**Aim of the exercise**.
Pull every line that includes the word "only" out of the data below and copy it.
-------- Data records
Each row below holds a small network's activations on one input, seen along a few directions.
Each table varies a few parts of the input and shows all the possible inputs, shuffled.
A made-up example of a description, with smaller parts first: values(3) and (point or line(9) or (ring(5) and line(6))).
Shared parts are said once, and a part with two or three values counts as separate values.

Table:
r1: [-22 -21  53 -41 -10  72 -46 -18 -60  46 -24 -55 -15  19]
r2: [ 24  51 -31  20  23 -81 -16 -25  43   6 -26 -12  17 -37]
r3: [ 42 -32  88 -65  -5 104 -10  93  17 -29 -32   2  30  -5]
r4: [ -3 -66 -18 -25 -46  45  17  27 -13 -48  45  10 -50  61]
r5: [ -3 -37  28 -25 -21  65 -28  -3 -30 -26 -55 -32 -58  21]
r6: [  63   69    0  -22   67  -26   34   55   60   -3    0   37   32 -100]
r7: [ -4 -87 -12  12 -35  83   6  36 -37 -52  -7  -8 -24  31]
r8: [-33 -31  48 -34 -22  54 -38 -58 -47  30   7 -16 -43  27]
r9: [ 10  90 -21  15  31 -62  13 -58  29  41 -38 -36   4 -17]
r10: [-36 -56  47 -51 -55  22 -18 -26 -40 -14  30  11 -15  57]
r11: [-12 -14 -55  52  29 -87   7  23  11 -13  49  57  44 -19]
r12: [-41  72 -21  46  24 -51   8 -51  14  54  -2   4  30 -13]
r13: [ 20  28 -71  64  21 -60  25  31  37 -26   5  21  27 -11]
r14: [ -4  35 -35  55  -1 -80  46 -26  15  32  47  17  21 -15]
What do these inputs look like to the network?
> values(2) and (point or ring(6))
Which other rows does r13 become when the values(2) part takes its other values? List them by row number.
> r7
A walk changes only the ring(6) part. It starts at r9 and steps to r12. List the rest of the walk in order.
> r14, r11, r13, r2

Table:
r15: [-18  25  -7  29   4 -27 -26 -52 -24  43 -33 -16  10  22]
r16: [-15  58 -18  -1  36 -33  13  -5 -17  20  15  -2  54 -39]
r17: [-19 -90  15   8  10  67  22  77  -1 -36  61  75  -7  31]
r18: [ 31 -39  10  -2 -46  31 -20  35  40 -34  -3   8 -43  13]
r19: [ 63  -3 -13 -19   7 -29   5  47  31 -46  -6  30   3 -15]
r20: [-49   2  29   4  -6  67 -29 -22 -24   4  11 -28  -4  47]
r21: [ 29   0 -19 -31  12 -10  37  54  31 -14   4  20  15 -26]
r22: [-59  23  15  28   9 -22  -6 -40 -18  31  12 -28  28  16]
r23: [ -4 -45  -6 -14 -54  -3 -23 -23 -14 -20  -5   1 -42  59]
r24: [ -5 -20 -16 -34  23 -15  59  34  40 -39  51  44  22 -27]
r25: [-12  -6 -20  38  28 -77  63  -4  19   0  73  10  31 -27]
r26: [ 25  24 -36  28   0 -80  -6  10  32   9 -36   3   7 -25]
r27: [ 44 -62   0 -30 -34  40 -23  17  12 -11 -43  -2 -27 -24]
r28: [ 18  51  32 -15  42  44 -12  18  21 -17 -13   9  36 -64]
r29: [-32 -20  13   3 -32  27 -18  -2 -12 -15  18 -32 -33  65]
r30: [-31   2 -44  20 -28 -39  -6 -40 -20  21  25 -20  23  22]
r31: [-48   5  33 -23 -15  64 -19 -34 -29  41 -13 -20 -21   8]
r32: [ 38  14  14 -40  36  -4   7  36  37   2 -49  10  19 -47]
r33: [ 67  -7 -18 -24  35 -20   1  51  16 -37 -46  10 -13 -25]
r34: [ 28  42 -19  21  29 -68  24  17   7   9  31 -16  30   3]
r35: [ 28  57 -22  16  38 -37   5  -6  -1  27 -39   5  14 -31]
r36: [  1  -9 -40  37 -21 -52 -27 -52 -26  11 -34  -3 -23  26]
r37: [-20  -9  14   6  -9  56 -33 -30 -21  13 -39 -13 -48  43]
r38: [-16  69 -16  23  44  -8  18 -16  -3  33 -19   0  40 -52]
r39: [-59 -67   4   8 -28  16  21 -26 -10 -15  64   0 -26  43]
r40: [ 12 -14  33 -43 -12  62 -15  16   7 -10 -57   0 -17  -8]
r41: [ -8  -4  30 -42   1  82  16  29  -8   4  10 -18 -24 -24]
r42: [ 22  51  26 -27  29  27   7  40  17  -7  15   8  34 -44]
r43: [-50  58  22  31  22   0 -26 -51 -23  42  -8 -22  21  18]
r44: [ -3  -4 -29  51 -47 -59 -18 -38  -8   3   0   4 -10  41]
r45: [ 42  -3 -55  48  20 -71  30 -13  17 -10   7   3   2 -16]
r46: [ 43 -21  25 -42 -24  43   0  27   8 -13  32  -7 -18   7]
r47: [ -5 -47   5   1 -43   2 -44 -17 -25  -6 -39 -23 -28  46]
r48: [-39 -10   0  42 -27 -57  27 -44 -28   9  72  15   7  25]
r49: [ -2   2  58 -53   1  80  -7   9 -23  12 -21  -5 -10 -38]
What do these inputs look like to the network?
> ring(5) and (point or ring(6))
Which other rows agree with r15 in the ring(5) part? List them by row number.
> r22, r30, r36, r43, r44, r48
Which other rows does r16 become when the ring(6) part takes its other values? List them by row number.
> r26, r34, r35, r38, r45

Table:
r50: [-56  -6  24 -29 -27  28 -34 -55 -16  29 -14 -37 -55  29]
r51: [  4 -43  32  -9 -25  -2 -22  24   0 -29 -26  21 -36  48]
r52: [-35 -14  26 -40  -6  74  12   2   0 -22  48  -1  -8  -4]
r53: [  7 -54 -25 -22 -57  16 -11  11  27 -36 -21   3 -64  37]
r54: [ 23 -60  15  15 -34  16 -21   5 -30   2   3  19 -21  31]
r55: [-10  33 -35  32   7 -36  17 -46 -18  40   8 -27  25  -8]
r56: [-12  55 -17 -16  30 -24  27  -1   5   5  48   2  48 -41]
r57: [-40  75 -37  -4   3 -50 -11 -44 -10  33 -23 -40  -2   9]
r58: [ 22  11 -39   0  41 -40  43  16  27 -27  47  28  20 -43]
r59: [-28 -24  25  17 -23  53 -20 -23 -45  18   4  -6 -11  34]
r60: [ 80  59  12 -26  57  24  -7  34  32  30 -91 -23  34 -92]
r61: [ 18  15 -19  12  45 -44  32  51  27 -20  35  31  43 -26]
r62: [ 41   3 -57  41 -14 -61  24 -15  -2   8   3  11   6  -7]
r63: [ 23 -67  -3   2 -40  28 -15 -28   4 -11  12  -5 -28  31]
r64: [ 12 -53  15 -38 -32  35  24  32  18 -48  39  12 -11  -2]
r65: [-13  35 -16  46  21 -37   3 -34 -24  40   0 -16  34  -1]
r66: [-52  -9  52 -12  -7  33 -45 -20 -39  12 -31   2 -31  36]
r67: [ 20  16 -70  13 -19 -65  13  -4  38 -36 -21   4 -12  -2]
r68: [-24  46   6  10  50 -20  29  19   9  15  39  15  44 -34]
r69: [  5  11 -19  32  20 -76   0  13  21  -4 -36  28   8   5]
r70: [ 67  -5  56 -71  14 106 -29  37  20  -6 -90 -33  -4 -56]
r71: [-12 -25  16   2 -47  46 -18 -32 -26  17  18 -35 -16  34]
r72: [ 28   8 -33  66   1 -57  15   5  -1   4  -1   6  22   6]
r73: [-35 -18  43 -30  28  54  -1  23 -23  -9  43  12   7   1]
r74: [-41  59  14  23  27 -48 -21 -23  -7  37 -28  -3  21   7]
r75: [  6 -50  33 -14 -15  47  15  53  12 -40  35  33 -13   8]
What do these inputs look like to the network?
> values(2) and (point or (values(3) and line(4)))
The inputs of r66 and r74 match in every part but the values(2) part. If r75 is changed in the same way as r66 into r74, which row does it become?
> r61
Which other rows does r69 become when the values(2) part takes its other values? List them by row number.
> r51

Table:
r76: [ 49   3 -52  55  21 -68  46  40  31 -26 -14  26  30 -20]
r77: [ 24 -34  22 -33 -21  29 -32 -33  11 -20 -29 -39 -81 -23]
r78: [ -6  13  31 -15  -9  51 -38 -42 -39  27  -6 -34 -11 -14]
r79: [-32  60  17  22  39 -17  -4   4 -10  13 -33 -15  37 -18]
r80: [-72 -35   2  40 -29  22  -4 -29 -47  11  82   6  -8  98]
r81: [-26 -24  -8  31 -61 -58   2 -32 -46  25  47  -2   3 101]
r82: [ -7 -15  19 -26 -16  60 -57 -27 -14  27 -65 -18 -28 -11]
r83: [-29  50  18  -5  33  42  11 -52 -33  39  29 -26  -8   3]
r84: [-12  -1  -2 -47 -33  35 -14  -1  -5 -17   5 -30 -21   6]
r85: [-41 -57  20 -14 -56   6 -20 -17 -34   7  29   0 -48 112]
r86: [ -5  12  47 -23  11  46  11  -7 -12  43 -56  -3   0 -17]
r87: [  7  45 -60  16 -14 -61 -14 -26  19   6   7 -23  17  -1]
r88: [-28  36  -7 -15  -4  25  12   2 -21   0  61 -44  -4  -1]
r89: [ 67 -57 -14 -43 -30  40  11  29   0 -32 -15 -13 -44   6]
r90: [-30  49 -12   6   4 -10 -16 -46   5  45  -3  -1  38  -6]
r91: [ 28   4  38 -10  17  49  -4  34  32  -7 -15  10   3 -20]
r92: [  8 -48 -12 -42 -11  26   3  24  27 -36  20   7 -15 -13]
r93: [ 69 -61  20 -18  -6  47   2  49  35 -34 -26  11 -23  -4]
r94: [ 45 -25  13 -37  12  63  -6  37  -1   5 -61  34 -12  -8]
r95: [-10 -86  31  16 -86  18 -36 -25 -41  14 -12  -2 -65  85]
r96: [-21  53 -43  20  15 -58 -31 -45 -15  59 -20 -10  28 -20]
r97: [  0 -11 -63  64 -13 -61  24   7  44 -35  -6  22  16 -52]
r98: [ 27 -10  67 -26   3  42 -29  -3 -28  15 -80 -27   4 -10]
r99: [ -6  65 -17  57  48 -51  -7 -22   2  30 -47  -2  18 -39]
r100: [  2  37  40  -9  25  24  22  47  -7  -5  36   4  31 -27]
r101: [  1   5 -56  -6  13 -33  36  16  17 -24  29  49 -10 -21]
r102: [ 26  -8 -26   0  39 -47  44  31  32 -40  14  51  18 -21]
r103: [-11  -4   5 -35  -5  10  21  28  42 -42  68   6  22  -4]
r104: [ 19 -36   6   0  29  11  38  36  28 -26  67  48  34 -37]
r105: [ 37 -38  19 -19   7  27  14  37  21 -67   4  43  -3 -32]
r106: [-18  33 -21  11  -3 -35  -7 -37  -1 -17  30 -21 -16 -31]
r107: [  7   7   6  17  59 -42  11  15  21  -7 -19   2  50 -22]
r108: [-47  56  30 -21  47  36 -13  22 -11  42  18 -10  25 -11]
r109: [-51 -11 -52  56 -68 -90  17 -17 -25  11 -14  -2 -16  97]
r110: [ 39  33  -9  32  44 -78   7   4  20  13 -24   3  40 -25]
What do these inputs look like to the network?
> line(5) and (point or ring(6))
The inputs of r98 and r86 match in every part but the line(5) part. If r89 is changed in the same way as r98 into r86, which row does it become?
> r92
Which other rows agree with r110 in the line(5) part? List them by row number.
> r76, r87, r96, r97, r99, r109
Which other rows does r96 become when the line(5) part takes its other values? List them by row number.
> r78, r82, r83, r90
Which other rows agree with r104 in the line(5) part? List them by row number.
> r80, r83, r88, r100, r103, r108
----------------
-------- Data records
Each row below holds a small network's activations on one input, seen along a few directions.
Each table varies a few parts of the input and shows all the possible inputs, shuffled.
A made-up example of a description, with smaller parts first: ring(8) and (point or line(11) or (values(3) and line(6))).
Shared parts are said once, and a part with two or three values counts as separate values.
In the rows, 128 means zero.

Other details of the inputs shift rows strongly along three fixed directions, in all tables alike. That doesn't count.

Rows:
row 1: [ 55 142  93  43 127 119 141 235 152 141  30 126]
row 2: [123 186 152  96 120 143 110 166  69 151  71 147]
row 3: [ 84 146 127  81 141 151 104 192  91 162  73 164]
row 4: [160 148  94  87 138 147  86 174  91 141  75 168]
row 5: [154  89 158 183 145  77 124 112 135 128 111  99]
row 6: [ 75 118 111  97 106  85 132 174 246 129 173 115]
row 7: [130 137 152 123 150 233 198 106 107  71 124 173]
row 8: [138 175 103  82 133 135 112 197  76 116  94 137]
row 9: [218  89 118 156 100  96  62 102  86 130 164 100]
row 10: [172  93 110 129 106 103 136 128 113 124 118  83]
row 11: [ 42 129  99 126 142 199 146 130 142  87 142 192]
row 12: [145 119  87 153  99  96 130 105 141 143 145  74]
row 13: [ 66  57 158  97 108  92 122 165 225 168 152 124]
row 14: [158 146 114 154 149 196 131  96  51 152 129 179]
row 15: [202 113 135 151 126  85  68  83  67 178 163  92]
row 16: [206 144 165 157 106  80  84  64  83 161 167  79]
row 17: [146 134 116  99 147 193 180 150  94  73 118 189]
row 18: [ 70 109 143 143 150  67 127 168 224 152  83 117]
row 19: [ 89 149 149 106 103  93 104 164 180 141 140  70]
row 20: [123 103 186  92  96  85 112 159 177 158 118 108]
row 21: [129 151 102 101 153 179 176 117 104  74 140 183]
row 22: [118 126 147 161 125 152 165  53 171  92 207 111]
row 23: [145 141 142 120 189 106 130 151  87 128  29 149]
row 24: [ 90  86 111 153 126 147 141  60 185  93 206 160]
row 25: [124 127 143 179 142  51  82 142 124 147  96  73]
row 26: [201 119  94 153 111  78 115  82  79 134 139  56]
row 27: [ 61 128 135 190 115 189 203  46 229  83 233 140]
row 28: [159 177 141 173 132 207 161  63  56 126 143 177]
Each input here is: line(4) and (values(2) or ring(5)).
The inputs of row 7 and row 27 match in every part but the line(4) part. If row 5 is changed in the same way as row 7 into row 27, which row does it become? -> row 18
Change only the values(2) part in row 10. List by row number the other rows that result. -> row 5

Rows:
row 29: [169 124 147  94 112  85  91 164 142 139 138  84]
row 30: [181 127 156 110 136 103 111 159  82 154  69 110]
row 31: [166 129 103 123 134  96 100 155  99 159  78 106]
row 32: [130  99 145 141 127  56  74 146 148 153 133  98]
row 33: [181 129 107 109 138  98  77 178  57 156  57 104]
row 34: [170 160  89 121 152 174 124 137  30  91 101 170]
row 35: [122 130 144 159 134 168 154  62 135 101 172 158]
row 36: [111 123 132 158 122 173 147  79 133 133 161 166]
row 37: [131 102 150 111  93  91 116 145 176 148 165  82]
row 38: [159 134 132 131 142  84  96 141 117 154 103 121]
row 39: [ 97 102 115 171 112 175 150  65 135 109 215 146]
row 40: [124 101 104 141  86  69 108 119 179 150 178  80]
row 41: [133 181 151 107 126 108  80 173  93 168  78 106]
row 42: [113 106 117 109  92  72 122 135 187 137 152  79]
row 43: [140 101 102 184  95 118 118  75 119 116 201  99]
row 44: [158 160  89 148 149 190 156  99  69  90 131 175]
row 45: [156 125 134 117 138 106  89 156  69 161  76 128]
----------------
-------- Data records
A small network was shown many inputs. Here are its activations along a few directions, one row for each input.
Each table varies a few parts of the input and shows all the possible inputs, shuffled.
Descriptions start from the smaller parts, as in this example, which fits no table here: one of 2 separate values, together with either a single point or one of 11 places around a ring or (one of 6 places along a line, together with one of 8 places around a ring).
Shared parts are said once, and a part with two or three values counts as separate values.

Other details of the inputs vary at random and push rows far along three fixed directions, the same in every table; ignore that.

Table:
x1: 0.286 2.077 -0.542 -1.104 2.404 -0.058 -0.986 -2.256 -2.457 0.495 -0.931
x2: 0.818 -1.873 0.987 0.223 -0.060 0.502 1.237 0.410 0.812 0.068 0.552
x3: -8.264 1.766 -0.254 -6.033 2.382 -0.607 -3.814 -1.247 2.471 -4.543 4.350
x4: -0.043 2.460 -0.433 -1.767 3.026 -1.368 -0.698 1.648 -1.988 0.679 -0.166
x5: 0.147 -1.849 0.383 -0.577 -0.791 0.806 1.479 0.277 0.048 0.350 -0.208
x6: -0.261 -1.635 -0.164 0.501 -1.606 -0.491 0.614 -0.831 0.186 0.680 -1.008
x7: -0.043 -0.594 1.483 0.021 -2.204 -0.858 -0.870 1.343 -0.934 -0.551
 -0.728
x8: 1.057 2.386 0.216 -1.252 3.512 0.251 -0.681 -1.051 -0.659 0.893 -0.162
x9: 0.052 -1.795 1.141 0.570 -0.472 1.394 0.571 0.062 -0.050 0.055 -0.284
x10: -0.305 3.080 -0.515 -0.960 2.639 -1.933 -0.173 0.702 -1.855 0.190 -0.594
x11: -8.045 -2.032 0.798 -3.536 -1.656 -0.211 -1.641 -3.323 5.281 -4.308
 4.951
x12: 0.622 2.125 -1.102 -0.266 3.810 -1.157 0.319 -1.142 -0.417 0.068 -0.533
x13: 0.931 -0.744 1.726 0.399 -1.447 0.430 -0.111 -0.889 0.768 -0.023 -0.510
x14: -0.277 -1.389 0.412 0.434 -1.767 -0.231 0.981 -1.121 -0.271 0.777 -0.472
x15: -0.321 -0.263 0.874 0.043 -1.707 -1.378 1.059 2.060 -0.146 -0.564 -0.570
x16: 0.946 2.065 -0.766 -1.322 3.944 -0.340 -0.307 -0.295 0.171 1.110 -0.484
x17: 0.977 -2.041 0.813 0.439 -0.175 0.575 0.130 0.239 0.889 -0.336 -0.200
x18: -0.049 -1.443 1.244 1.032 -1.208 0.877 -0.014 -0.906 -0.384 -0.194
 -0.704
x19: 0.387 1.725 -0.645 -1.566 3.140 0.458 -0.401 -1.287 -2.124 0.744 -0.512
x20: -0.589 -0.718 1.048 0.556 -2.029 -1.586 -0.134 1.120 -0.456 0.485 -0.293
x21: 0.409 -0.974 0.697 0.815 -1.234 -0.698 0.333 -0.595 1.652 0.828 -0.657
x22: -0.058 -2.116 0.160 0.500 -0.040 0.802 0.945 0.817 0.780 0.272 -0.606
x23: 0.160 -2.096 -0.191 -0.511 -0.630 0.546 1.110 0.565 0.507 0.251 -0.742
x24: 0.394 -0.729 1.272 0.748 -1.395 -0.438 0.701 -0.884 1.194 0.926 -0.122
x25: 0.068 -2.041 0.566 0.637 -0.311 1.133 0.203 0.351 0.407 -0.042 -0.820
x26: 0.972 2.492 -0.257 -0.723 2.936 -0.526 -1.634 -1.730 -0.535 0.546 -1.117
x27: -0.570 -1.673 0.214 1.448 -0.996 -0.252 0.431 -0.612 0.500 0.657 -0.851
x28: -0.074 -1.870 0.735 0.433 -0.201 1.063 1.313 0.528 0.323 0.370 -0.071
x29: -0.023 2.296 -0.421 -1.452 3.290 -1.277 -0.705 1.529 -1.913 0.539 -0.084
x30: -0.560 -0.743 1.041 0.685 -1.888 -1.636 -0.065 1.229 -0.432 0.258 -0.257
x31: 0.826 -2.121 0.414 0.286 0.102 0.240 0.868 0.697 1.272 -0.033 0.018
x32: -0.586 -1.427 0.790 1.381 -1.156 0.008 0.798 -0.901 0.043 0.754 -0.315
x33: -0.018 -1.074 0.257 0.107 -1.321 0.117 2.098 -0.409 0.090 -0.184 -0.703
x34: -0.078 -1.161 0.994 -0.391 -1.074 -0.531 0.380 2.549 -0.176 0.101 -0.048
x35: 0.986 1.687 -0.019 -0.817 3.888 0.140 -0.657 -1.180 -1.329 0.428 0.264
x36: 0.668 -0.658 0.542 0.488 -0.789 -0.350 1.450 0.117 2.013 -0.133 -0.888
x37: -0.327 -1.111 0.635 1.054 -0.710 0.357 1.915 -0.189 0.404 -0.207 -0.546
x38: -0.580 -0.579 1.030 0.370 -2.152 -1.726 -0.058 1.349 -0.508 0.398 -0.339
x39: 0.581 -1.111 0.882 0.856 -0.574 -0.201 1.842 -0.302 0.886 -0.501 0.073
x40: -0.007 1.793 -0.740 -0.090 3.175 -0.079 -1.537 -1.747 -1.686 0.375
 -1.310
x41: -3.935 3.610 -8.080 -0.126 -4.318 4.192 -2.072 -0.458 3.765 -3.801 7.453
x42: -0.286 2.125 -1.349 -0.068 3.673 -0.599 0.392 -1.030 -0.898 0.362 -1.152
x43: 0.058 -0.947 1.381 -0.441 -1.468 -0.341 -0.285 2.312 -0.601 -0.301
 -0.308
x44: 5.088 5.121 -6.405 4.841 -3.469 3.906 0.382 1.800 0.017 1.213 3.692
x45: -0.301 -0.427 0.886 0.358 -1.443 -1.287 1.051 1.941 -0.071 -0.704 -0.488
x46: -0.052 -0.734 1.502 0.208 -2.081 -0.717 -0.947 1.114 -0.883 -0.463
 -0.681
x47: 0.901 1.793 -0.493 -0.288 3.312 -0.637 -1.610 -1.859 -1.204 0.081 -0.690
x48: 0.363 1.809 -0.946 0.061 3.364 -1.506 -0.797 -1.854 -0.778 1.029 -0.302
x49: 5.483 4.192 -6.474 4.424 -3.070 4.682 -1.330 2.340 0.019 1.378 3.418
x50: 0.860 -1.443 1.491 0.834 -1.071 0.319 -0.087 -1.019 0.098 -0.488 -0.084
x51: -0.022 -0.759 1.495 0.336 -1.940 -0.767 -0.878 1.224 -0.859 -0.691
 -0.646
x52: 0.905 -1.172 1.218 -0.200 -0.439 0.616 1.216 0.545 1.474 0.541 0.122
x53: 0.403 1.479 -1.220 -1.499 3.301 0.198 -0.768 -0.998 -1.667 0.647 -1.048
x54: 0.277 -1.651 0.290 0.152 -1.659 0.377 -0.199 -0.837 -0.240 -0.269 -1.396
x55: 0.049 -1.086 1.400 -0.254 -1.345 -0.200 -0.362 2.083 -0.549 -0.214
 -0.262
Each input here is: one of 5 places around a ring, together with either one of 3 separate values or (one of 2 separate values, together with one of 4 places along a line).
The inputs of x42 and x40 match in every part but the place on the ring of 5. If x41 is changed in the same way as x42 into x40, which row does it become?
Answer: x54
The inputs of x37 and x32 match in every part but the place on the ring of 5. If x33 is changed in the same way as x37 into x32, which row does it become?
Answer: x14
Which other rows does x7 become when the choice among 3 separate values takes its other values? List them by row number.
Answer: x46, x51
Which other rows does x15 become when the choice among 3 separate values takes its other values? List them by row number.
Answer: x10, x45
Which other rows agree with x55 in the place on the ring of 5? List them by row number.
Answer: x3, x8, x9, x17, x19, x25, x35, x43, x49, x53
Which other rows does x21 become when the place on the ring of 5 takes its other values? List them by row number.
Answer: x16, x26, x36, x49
----------------
**Problem solution**.
A walk changes only the ring(6) part. It starts at r9 and steps to r12. List the rest of the walk in order.
Change only the values(2) part in row 10. List by row number the other rows that result. -> row 5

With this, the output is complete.